Aim of the task
Copy the data exactly from the line that contains "[ 0.39 -0.16" through the line that contains "0.24 -0.34 -0.26", keeping both end lines and leaving out everything else.

Record set
Every row gives one point. The last column is the point's height on a tilted bowl or saddle (a function of degree 2), plus a little noise. Along how many of its main directions does it bend up, bend down or stay straight?

Points (17 x 4)
[[-0.37  0.09 -0.26 -0.25]
 [-0.42  0.19 -0.08 -0.53]
 [ 0.46  0.36  0.22 -0.04]
 [-0.23  0.07  0.06 -0.28]
 [ 0.27 -0.51  0.18 -0.22]
 [ 0.24 -0.84  0.24 -0.86]
 [ 0.67  0.01 -0.10  0.01]
 [ 0.26 -0.49  0.12 -0.17]
 [ 0.37  0.01 -0.77 -0.30]
 [ 0.10  0.10  0.16 -0.04]
 [-0.36 -0.05 -0.25 -0.16]
 [-0.51 -0.14  0.07 -0.60]
 [ 0.62  0.00  0.34  0.15]
 [ 0.24  0.14  0.18  0.02]
 [-0.33  0.12 -0.25 -0.24]
 [ 0.18 -0.12  0.24  0.00]
 [ 0.27 -0.37 -0.43  0.00]]
Directions: 0 up, 2 down, 1 straight

Points (25 x 5)
[[ 0.32 -0.14  0.58  0.02 -0.13]
 [ 0.18  0.49 -0.09  0.16 -0.05]
 [ 0.85  0.14 -0.20  0.54 -0.77]
 [ 0.62  0.04 -0.08  0.38 -0.44]
 [ 0.33 -0.30  0.14  0.65 -0.65]
 [-0.41  0.12 -0.01  0.17 -0.03]
 [-0.09 -0.21 -0.31  0.12 -0.21]
 [ 0.51 -0.77  0.22  0.04 -0.26]
 [ 0.45  0.18 -0.04 -0.45  0.05]
 [ 0.41  0.03  0.37  0.35 -0.31]
 [ 0.14 -0.17  0.12  0.16 -0.13]
 [ 0.54  0.25  0.37 -0.57  0.00]
 [ 0.34 -0.22  0.17  0.01 -0.09]
 [-0.23 -0.20  0.24  0.55 -0.49]
 [-0.49 -0.50 -0.78  0.31 -0.87]
 [ 0.16  0.35  0.05 -0.48  0.18]
 [-0.20  0.03 -0.27  0.23 -0.15]
 [ 0.64  0.26  0.40 -0.12 -0.14]
 [-0.39  0.05 -0.01  0.04  0.02]
 [ 0.06  0.14  0.13 -0.12  0.11]
 [-0.29 -0.02  0.07 -0.16  0.09]
 [ 0.31  0.00  0.40 -0.17  0.01]
 [ 0.25 -0.21 -0.04 -0.05 -0.06]
 [-0.44  0.03 -0.13  0.03 -0.01]
 [-0.39  0.60 -0.05 -0.21  0.30]]
Directions: 0 up, 3 down, 1 straight

Points (23 x 5)
[[-0.46 -0.37  0.41  0.06  0.24]
 [-0.39  0.08 -0.16 -0.43  0.22]
 [ 0.45  0.09  0.23 -0.40  0.09]
 [-0.39 -0.67 -0.15  0.41 -0.18]
 [-0.57 -0.24  0.04  0.29  0.14]
 [ 0.33 -0.37 -0.08  0.15  0.02]
 [ 0.64 -0.34  0.43 -0.04  0.15]
 [ 0.08 -0.08 -0.62 -0.57  0.44]
 [ 0.06  0.22  0.47  0.38  0.17]
 [ 0.00  0.21 -0.05 -0.11  0.04]
 [-0.23 -0.10  0.34 -0.20 -0.08]
 [-0.25  0.51  0.21 -0.16 -0.41]
 [-0.55  0.61  0.45 -0.05 -0.88]
 [-0.11  0.07 -0.10  0.19 -0.08]
 [-0.47  0.11 -0.33  0.81 -0.87]
 [ 0.14 -0.12  0.02  0.04  0.08]
 [ 0.18  0.44 -0.19  0.09  0.01]
 [ 0.20 -0.13 -0.71  0.07 -0.34]
 [ 0.27 -0.10 -0.10  0.08  0.11]
 [-0.34  0.26  0.53 -0.08 -0.38]
 [ 0.13  0.18  0.00  0.82  0.12]
 [ 0.01  0.12 -0.21 -0.29  0.15]
 [ 0.12 -0.32 -0.11  0.11 -0.07]]
Directions: 2 up, 2 down, 0 straight

Points (40 x 7)
[[ 0.04 -0.72 -0.44 -0.01  0.02  0.04  0.29]
 [ 0.39 -0.16 -0.28  0.25 -0.15 -0.40  0.12]
 [ 0.55  0.34  0.18  0.49  0.53 -0.24  0.20]
 [ 0.23 -1.01 -0.07  0.16  0.27 -0.18  0.39]
 [ 0.14 -0.19 -0.20  0.02 -0.15  0.21  0.05]
 [-0.24  0.43  0.39 -0.66 -0.03 -0.31  0.72]
 [ 0.11 -0.05 -0.54  0.22  0.44 -0.23  0.18]
 [ 0.17  0.04  0.33  0.37  0.14 -0.30  0.02]
 [-0.48  0.13 -0.22  0.41 -0.22 -0.38  0.10]
 [-0.32  0.00  0.05  0.29 -0.18 -0.38  0.07]
 [ 0.02 -0.15  0.15  0.31  0.08  0.20  0.19]
 [ 0.27  0.42 -0.08  0.05 -0.11 -0.22  0.02]
 [-0.06  0.07 -0.54 -0.04 -0.07 -0.02 -0.02]
 [ 0.07 -0.08 -0.42 -0.51  0.10 -0.28  0.04]
 [ 0.27  0.58  0.17  0.63 -0.34  0.37  0.47]
 [-0.10  0.06 -0.32 -0.02  0.59  0.20  0.30]
 [-0.11  0.24 -0.34 -0.26 -0.18  0.59  0.14]
 [ 0.01  0.22 -0.33  0.05  0.24  0.12  0.06]
 [-0.19  0.50 -0.05  0.01 -0.34  0.47  0.23]
 [-0.14  0.63 -0.52  0.25 -0.20 -0.38  0.30]
 [-0.13 -0.26  0.02 -0.27 -0.19  0.49  0.39]
 [-0.34  0.31  0.14  0.13  0.70  0.05  0.52]
 [ 0.17 -0.29 -0.10 -0.03 -0.24 -0.09  0.03]
 [ 0.10  0.24 -0.02 -0.11  0.35 -0.09 -0.02]
 [ 0.04 -0.20 -0.23  0.21  0.94  0.11  0.47]
 [-0.07 -0.47 -0.81 -0.31  0.29 -0.19  0.25]
 [ 0.10  0.02 -0.07  0.22 -0.47  0.47  0.28]
 [-0.36  0.04  0.14 -0.11 -0.14  0.52  0.50]
 [ 0.54  0.00  0.08  0.00  0.33  0.00 -0.13]
 [ 0.26 -0.34 -0.16 -0.23  0.15 -0.28 -0.07]
 [ 0.08 -0.27  0.11  0.01 -0.51 -0.41  0.23]
 [-0.22  0.02  0.48  0.49  0.10 -0.38  0.15]
 [ 0.34 -0.81  0.49 -0.03  0.06 -0.08  0.42]
 [-0.17 -0.41 -0.07 -0.20  0.52 -0.32  0.10]
 [-0.15  0.38  0.07 -0.50  0.41  0.20  0.36]
 [ 0.52  0.25  0.56 -0.47 -0.59  0.09  0.57]
 [-0.12  0.50  0.01 -0.46 -0.06 -0.46  0.41]
 [ 0.39 -0.29  0.21  0.92  0.34  0.30  0.87]
 [-0.05 -0.32  0.37  0.42  0.61  0.17  0.40]
 [ 0.23  0.24  0.10  0.23  0.64  0.16  0.14]]
Directions: 4 up, 0 down, 2 straight

Points (46 x 7)
[[ 0.25 -0.21  0.03  0.00 -0.28 -0.42  0.03]
 [ 0.08  0.32  0.21  0.17  0.43 -0.57 -0.59]
 [ 0.82  0.15  0.00 -0.31 -0.68 -0.30  0.66]
 [-0.16 -0.17 -0.04 -0.79 -0.03  0.15  0.17]
 [-0.15  0.14 -0.25  0.59 -0.29  0.14  0.37]
 [ 0.81 -0.08  0.12 -0.02  0.07 -0.23  0.04]
 [ 0.52 -0.16  0.09 -0.18 -0.08 -0.21  0.01]
 [ 0.28 -0.01 -0.35 -0.27  0.71  0.16 -0.12]
 [ 0.57  1.08  0.50 -0.06  0.38  0.53  0.30]
 [ 0.05 -0.09  0.32 -0.38 -0.22 -0.04  0.02]
 [ 0.13 -0.40  0.25 -0.24  0.15 -0.10  0.01]
 [-0.43 -0.15  0.19  0.05  0.11  0.14  0.24]
 [-0.36  0.02  0.29  0.20  0.35 -0.31 -0.02]
 [-0.47  0.30  0.26 -0.50 -0.63 -0.51  0.59]
 [ 0.25  0.96  0.27 -0.28 -0.11 -0.22  0.58]
 [-0.28 -0.34 -0.26  0.03  0.26  0.22  0.20]
 [ 0.00  0.18  0.10 -0.17 -0.39  0.06  0.17]
 [-0.36 -0.13  0.15 -0.19  0.30  0.10  0.21]
 [-0.36 -0.18  0.32 -0.35 -0.16  0.21  0.13]
 [-0.14 -0.14 -0.44  0.18 -0.16  0.06  0.09]
 [-0.74 -0.13  0.01 -0.23 -0.20  0.07  0.35]
 [ 0.05  0.17  0.02 -0.67  0.03 -0.15  0.24]
 [-0.63 -0.52 -0.49  0.51 -0.12 -0.66  0.96]
 [-0.01  0.31  0.04  0.00 -0.05  0.27  0.14]
 [-0.20 -0.31  0.01 -0.43 -0.39 -0.67  0.08]
 [ 0.08 -0.20 -0.02 -0.34 -0.15 -0.09 -0.04]
 [ 0.14  0.08 -0.48 -0.33 -0.18 -0.41  0.26]
 [ 0.44  0.32 -0.33 -0.05 -0.27 -0.67  0.39]
 [ 0.02 -0.18  0.32  0.24 -0.16  0.27  0.17]
 [ 0.14 -0.04  0.00  0.34  0.17  0.03 -0.11]
 [-0.33 -0.48  0.39 -0.29  0.07 -0.46  0.10]
 [ 0.23  0.10 -0.29 -0.11 -0.15 -0.15  0.04]
 [-0.13 -0.18 -0.37  0.38 -0.29  0.11  0.17]
 [-0.25  0.04  0.55 -0.20  0.48 -0.39 -0.08]
 [ 0.23 -0.22 -0.27  0.21  0.49 -0.11 -0.17]
 [-0.06  0.75 -0.15 -0.04 -0.62  0.32  0.91]
 [ 0.16  0.10 -0.22 -0.23 -0.25 -0.02  0.06]
 [ 0.37  0.40 -0.52 -0.21 -0.03 -0.30  0.19]
 [ 0.10  0.72 -0.44 -0.10  0.07  0.63  0.27]
 [-0.42  0.29  0.23 -0.20 -0.06 -0.24  0.30]
 [-0.34  0.27 -0.04  0.09 -0.19 -0.23  0.29]
 [-0.03 -0.17 -0.55  0.03 -0.28 -0.12  0.10]
 [-0.27 -0.25  0.21 -0.56 -0.24 -0.29  0.01]
 [ 0.51  0.64  0.00  0.16 -0.37  0.36  0.58]
 [ 0.52 -0.23  0.02 -0.39 -0.62  0.60 -0.06]
 [ 0.15 -0.41  0.16 -0.22  0.07 -0.11 -0.02]]
Directions: 4 up, 1 down, 1 straight

Points (63 x 9)
[[-0.62  0.27  0.09 -0.22  0.42  0.04  0.55  0.31 -0.33]
 [ 0.00 -0.26  0.28 -0.56  0.00 -0.26  0.64  0.50  0.13]
 [-0.66 -0.13 -0.40 -0.16 -0.15  0.47 -0.12 -0.16 -0.56]
 [-0.22 -0.32  0.30  0.46  0.04  0.04  0.25 -0.31 -0.28]
 [-0.77  0.06  0.22 -0.38  0.15 -0.45  0.33  0.69 -0.17]
 [-0.36 -0.38 -0.09 -0.19  0.64  0.01 -0.39  0.06 -0.28]
 [-0.24 -0.20 -0.44  0.07  0.36 -0.04 -0.18 -0.39 -0.60]
 [ 0.49 -0.37 -0.24 -0.17 -0.06  0.66  0.10 -0.06 -0.19]
 [ 0.53  0.05 -0.14 -0.44  0.25  0.20  0.16  0.29  0.03]
 [-0.61  0.36  0.45  0.11 -0.18 -0.19  0.22 -0.05 -0.08]
 [-0.64 -0.47 -0.05  0.19 -0.20  0.71  0.07  0.06 -0.54]
 [-0.17  0.14 -0.44  0.28 -0.12 -0.09 -0.52  0.25 -0.16]
 [ 0.38  0.37  0.19  0.34 -0.07  0.15 -0.32 -0.05  0.09]
 [-0.53 -0.01 -0.25 -0.33  0.30  0.58 -0.08 -0.17 -0.50]
 [-0.59  0.14 -0.10 -0.22  0.34 -0.70  0.15 -0.41 -0.81]
 [ 0.44 -0.25 -0.08  0.15  0.65 -0.07  0.23  0.04 -0.25]
 [ 0.34 -0.57  0.32 -0.13  0.12  0.14 -0.04  0.34  0.27]
 [ 0.41 -0.58 -0.09  0.06 -0.02  0.20  0.25 -0.28 -0.22]
 [ 0.23  0.05 -0.06 -0.41  0.22 -0.53 -0.07  0.31  0.09]
 [ 0.33 -0.16 -0.23  0.30 -0.17 -0.16 -0.78  0.37 -0.04]
 [ 0.33 -0.28 -0.26 -0.04  0.16  0.02 -1.01 -0.02 -0.25]
 [ 0.03 -0.24 -0.23  0.52 -0.51 -0.55 -0.24  0.27 -0.29]
 [ 0.02  0.63 -0.17  0.05 -0.34 -0.01 -0.19  0.28 -0.12]
 [ 0.21  0.28  0.34  0.14 -0.12  0.19 -0.20 -0.04  0.17]
 [-0.05  0.16 -0.42 -0.36 -0.21  0.39  0.30  0.00 -0.32]
 [-0.09 -0.29  0.23  0.27 -0.07 -0.06  0.76  0.08 -0.25]
 [ 0.11 -0.13 -0.44  0.08  0.66 -0.63 -0.23 -0.19 -0.80]
 [ 0.20  0.56 -0.34  0.05  0.06 -0.01  0.04 -0.47 -0.44]
 [ 0.11 -0.41  0.80 -0.22 -0.07  0.31  0.04 -0.38 -0.06]
 [ 0.44 -0.26  0.11  0.22 -0.14  0.11 -0.40  0.12  0.12]
 [ 0.05 -0.06 -0.13  0.06 -0.09  0.40 -0.46  0.38  0.14]
 [ 0.27 -0.09 -0.25 -0.19  0.31 -0.07 -0.05 -0.02 -0.06]
 [ 0.10  0.26  0.41 -0.27 -0.26 -0.08  0.47  0.51  0.09]
 [ 0.31  0.05  0.07 -0.34  0.00 -0.13 -0.69 -0.07  0.05]
 [ 0.39 -0.64  0.24 -0.48 -0.13 -0.38  0.26  0.04  0.25]
 [ 0.33  0.24  0.27 -0.17  0.30  0.09  0.18 -0.05  0.07]
 [-0.79  0.20 -0.38  0.12  0.10 -0.24  0.27  0.46 -0.45]
 [-0.27  0.05  0.22  0.08  0.30  0.03 -0.42  0.24  0.17]
 [-0.07  0.21  0.37  0.53 -0.54 -0.55  0.02  0.40 -0.32]
 [ 0.11 -0.41 -0.14 -0.36  0.19 -0.18  0.36  0.16  0.05]
 [-0.69  0.26  0.25 -0.09  0.07  0.13 -0.18 -0.38 -0.14]
 [ 0.16 -0.45  0.23 -0.59  0.43  0.67 -0.17  0.02 -0.13]
 [ 0.23  0.06 -0.29 -0.02  0.01  0.33  0.11  0.03 -0.03]
 [ 0.22  0.29  0.60 -0.23 -0.28 -0.39 -0.48  0.20  0.18]
 [-0.65  0.31 -0.48 -0.22  0.28 -0.43  0.29  0.02 -0.72]
 [-0.08 -0.47 -0.50  0.43  0.09  0.21  0.00  0.43 -0.13]
 [ 0.34 -0.11 -0.27 -0.26 -0.34 -1.13 -0.08 -0.06 -0.44]
 [-0.08  0.42  0.03  0.53 -0.06  0.26  0.38 -0.02  0.04]
 [-0.27 -0.36  0.07  0.49 -0.34 -0.47  0.20  0.13 -0.36]
 [-0.25 -0.24  0.10 -0.34 -0.17  0.45  0.47  0.14 -0.13]
 [-0.17  0.38  0.47  0.28  0.33  0.21  0.56  0.50  0.00]
 [ 0.37 -0.15  0.21 -0.19  0.05 -0.48  0.41  0.04 -0.01]
 [ 0.07 -0.17 -0.50 -0.13  0.05  0.01  0.16 -0.57 -0.61]
 [-0.12  0.45 -0.20 -0.44  0.37 -0.75 -0.20 -0.06 -0.57]
 [-0.33  0.22  0.43 -0.17  0.21 -0.10  0.13  0.05  0.15]
 [ 0.07 -0.20 -0.51 -0.64 -0.18 -0.10 -0.13  0.25  0.24]
 [-0.58  0.55  0.02  0.02 -0.76  0.39 -0.34 -0.03 -0.53]
 [ 0.45 -0.18 -0.53 -0.08 -0.02 -0.32 -0.17 -0.42 -0.46]
 [-0.05 -0.24  0.25  0.11 -0.18  0.28 -0.06 -0.35 -0.13]
 [ 0.04  0.12 -0.30  0.02  0.36 -0.09 -0.17 -0.04 -0.16]
 [-0.21 -0.35 -0.45  0.10 -0.46 -0.40  0.13  0.21 -0.12]
 [ 0.31 -0.49  0.15 -0.39  0.53  0.45 -0.12  0.03 -0.11]
 [ 0.11  0.30 -0.60 -0.40 -0.13 -0.06  0.47 -0.19 -0.54]]
Directions: 1 up, 6 down, 1 straight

Completed task
 [ 0.39 -0.16 -0.28  0.25 -0.15 -0.40  0.12]
 [ 0.55  0.34  0.18  0.49  0.53 -0.24  0.20]
 [ 0.23 -1.01 -0.07  0.16  0.27 -0.18  0.39]
 [ 0.14 -0.19 -0.20  0.02 -0.15  0.21  0.05]
 [-0.24  0.43  0.39 -0.66 -0.03 -0.31  0.72]
 [ 0.11 -0.05 -0.54  0.22  0.44 -0.23  0.18]
 [ 0.17  0.04  0.33  0.37  0.14 -0.30  0.02]
 [-0.48  0.13 -0.22  0.41 -0.22 -0.38  0.10]
 [-0.32  0.00  0.05  0.29 -0.18 -0.38  0.07]
 [ 0.02 -0.15  0.15  0.31  0.08  0.20  0.19]
 [ 0.27  0.42 -0.08  0.05 -0.11 -0.22  0.02]
 [-0.06  0.07 -0.54 -0.04 -0.07 -0.02 -0.02]
 [ 0.07 -0.08 -0.42 -0.51  0.10 -0.28  0.04]
 [ 0.27  0.58  0.17  0.63 -0.34  0.37  0.47]
 [-0.10  0.06 -0.32 -0.02  0.59  0.20  0.30]
 [-0.11  0.24 -0.34 -0.26 -0.18  0.59  0.14]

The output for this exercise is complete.